:: Exercise ::
Write out the stretch of lines below that begins at the line with "Strong random noise" and ends at the line with "510 | 481 |", including both, exactly as given and nothing more.

----

Each row below is a small network's average activation on inputs in which a field has the value named, seen along a few directions.
Related values have similar rows: they may be neighbours, one step apart, or belong to one group.
(in the rows, 500 means zero)
Strong random noise was added to every row along 10 fixed directions; ignore it. To show where, here is one row again and again, with new noise each time:
| 446 | 413 | 556 | 549 | 655 | 488 | 330 | 700 | 690 | 495 | 597 | 575 | 523 | 295 | 432 | 550 | 352 | 369 | 404 | 846 |
| 714 | 434 | 593 | 612 | 635 | 485 | 477 | 599 | 651 | 494 | 649 | 251 | 320 | 334 | 636 | 563 | 471 | 608 | 469 | 464 |
| 474 | 334 | 487 | 552 | 469 | 659 | 536 | 376 | 546 | 540 | 502 | 399 | 681 | 530 | 484 | 429 | 424 | 504 | 513 | 665 |
| 409 | 571 | 528 | 459 | 494 | 525 | 526 | 506 | 559 | 576 | 646 | 474 | 514 | 514 | 445 | 660 | 595 | 681 | 617 | 775 |
| 537 | 628 | 566 | 580 | 465 | 556 | 520 | 551 | 548 | 653 | 558 | 376 | 473 | 558 | 425 | 623 | 548 | 524 | 655 | 605 |
| 496 | 529 | 414 | 588 | 553 | 483 | 537 | 271 | 380 | 393 | 404 | 492 | 504 | 534 | 482 | 649 | 540 | 419 | 423 | 493 |
| 366 | 525 | 483 | 416 | 525 | 582 | 449 | 551 | 557 | 383 | 471 | 564 | 488 | 424 | 350 | 453 | 496 | 356 | 401 | 648 |
| 542 | 531 | 427 | 407 | 575 | 522 | 447 | 617 | 689 | 614 | 480 | 533 | 484 | 493 | 391 | 383 | 501 | 374 | 461 | 384 |
| 628 | 482 | 671 | 569 | 554 | 376 | 346 | 730 | 492 | 704 | 471 | 613 | 464 | 509 | 663 | 457 | 418 | 496 | 543 | 265 |
| 425 | 636 | 581 | 665 | 404 | 499 | 506 | 475 | 316 | 424 | 472 | 497 | 422 | 592 | 524 | 658 | 568 | 536 | 510 | 481 |
| 349 | 576 | 493 | 469 | 463 | 437 | 608 | 364 | 404 | 665 | 499 | 631 | 503 | 570 | 445 | 536 | 614 | 709 | 468 | 468 |
| 319 | 610 | 480 | 433 | 386 | 621 | 516 | 632 | 598 | 517 | 546 | 534 | 461 | 558 | 334 | 384 | 581 | 528 | 460 | 513 |


Mezez, 12 values:
t1: | 566 | 505 | 531 | 526 | 450 | 465 | 516 | 551 | 495 | 581 | 538 | 457 | 490 | 493 | 479 | 511 | 466 | 517 | 612 | 586 |
t12: | 397 | 576 | 564 | 539 | 553 | 405 | 431 | 577 | 468 | 561 | 545 | 657 | 491 | 416 | 383 | 642 | 500 | 448 | 487 | 726 |
t8: | 482 | 574 | 507 | 659 | 488 | 422 | 566 | 469 | 462 | 605 | 466 | 531 | 540 | 485 | 396 | 572 | 416 | 471 | 516 | 635 |
t3: | 504 | 483 | 377 | 464 | 535 | 523 | 537 | 352 | 493 | 299 | 540 | 430 | 490 | 451 | 565 | 546 | 525 | 498 | 442 | 538 |
t4: | 504 | 444 | 479 | 423 | 449 | 495 | 533 | 477 | 434 | 380 | 548 | 448 | 476 | 501 | 652 | 455 | 576 | 622 | 495 | 395 |
t10: | 356 | 504 | 488 | 485 | 421 | 415 | 455 | 486 | 259 | 117 | 397 | 641 | 425 | 445 | 577 | 510 | 454 | 405 | 298 | 459 |
t5: | 586 | 587 | 719 | 261 | 497 | 582 | 511 | 668 | 480 | 315 | 552 | 312 | 198 | 351 | 584 | 433 | 635 | 646 | 582 | 404 |
t11: | 563 | 428 | 406 | 667 | 366 | 604 | 484 | 593 | 656 | 425 | 572 | 398 | 655 | 682 | 522 | 418 | 409 | 419 | 558 | 444 |
t2: | 573 | 418 | 580 | 533 | 546 | 495 | 509 | 546 | 629 | 693 | 548 | 406 | 544 | 401 | 504 | 440 | 411 | 502 | 563 | 628 |
t9: | 416 | 485 | 422 | 515 | 431 | 482 | 706 | 404 | 505 | 507 | 552 | 467 | 409 | 477 | 434 | 351 | 552 | 723 | 376 | 328 |
t6: | 543 | 497 | 722 | 447 | 579 | 394 | 466 | 643 | 490 | 721 | 519 | 568 | 369 | 272 | 518 | 415 | 422 | 590 | 479 | 464 |
t7: | 501 | 423 | 552 | 534 | 398 | 521 | 444 | 594 | 423 | 386 | 542 | 504 | 566 | 571 | 643 | 566 | 436 | 521 | 619 | 636 |
The values of Mezez form 4 separate groups.
Which other values are in the same group as t3? Give them in the order they are listed.
Answer: t4, t2
Which other values are in the same group as t10? Give them in the order they are listed.
Answer: t1, t7
Which other values are in the same group as t5? Give them in the order they are listed.
Answer: t12, t6

Zer, 12 values:
w9: | 108 | 421 | 205 | 758 | 433 | 628 | 457 | 350 | 519 | 141 | 568 | 658 | 699 | 482 | 363 | 539 | 475 | 404 | 149 | 834 |
w7: | 391 | 685 | 621 | 571 | 534 | 574 | 360 | 838 | 684 | 467 | 739 | 427 | 373 | 510 | 383 | 854 | 637 | 543 | 644 | 951 |
w12: | 626 | 413 | 453 | 283 | 650 | 367 | 285 | 730 | 724 | 785 | 623 | 571 | 687 | 445 | 470 | 568 | 414 | 375 | 770 | 839 |
w5: | 229 | 292 | 444 | 367 | 517 | 351 | 397 | 430 | 263 | 329 | 293 | 960 | 750 | 597 | 636 | 354 | 367 | 521 | 431 | 448 |
w10: | 359 | 798 | 680 | 806 | 300 | 614 | 471 | 672 | 393 | 753 | 397 | 556 | 412 | 704 | 336 | 554 | 500 | 488 | 475 | 418 |
w11: | 684 | 380 | 398 | 394 | 693 | 637 | 479 | 424 | 633 | 169 | 654 | 259 | 255 | 380 | 647 | 467 | 637 | 677 | 263 | 224 |
w6: | 537 | 462 | 436 | 504 | 430 | 693 | 718 | 347 | 616 | 306 | 495 | 193 | 509 | 424 | 312 | 247 | 448 | 471 | 411 | 595 |
w4: | 450 | 497 | 333 | 869 | 344 | 361 | 626 | 548 | 618 | 753 | 686 | 509 | 452 | 648 | 556 | 555 | 484 | 764 | 375 | 437 |
w2: | 237 | 586 | 374 | 285 | 537 | 670 | 595 | 192 | 505 | 300 | 408 | 502 | 581 | 385 | 164 | 508 | 568 | 147 | 430 | 907 |
w8: | 601 | 349 | 389 | 300 | 622 | 212 | 488 | 361 | 440 | 488 | 443 | 683 | 493 | 404 | 655 | 519 | 431 | 518 | 394 | 238 |
w3: | 693 | 518 | 523 | 698 | 461 | 477 | 408 | 722 | 605 | 554 | 597 | 335 | 398 | 584 | 796 | 486 | 540 | 643 | 490 | 103 |
w1: | 712 | 526 | 608 | 178 | 660 | 360 | 509 | 753 | 689 | 554 | 638 | 552 | 379 | 300 | 528 | 484 | 547 | 583 | 699 | 483 |
The values of Zer form 4 separate groups.
Which other values are in the same group as w11? Give them in the order they are listed.
Answer: w7, w10
Which other values are in the same group as w2? Give them in the order they are listed.
Answer: w9, w3
Which other values are in the same group as w4? Give them in the order they are listed.
Answer: w12, w8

----

:: Answer to the exercise ::
Strong random noise was added to every row along 10 fixed directions; ignore it. To show where, here is one row again and again, with new noise each time:
| 446 | 413 | 556 | 549 | 655 | 488 | 330 | 700 | 690 | 495 | 597 | 575 | 523 | 295 | 432 | 550 | 352 | 369 | 404 | 846 |
| 714 | 434 | 593 | 612 | 635 | 485 | 477 | 599 | 651 | 494 | 649 | 251 | 320 | 334 | 636 | 563 | 471 | 608 | 469 | 464 |
| 474 | 334 | 487 | 552 | 469 | 659 | 536 | 376 | 546 | 540 | 502 | 399 | 681 | 530 | 484 | 429 | 424 | 504 | 513 | 665 |
| 409 | 571 | 528 | 459 | 494 | 525 | 526 | 506 | 559 | 576 | 646 | 474 | 514 | 514 | 445 | 660 | 595 | 681 | 617 | 775 |
| 537 | 628 | 566 | 580 | 465 | 556 | 520 | 551 | 548 | 653 | 558 | 376 | 473 | 558 | 425 | 623 | 548 | 524 | 655 | 605 |
| 496 | 529 | 414 | 588 | 553 | 483 | 537 | 271 | 380 | 393 | 404 | 492 | 504 | 534 | 482 | 649 | 540 | 419 | 423 | 493 |
| 366 | 525 | 483 | 416 | 525 | 582 | 449 | 551 | 557 | 383 | 471 | 564 | 488 | 424 | 350 | 453 | 496 | 356 | 401 | 648 |
| 542 | 531 | 427 | 407 | 575 | 522 | 447 | 617 | 689 | 614 | 480 | 533 | 484 | 493 | 391 | 383 | 501 | 374 | 461 | 384 |
| 628 | 482 | 671 | 569 | 554 | 376 | 346 | 730 | 492 | 704 | 471 | 613 | 464 | 509 | 663 | 457 | 418 | 496 | 543 | 265 |
| 425 | 636 | 581 | 665 | 404 | 499 | 506 | 475 | 316 | 424 | 472 | 497 | 422 | 592 | 524 | 658 | 568 | 536 | 510 | 481 |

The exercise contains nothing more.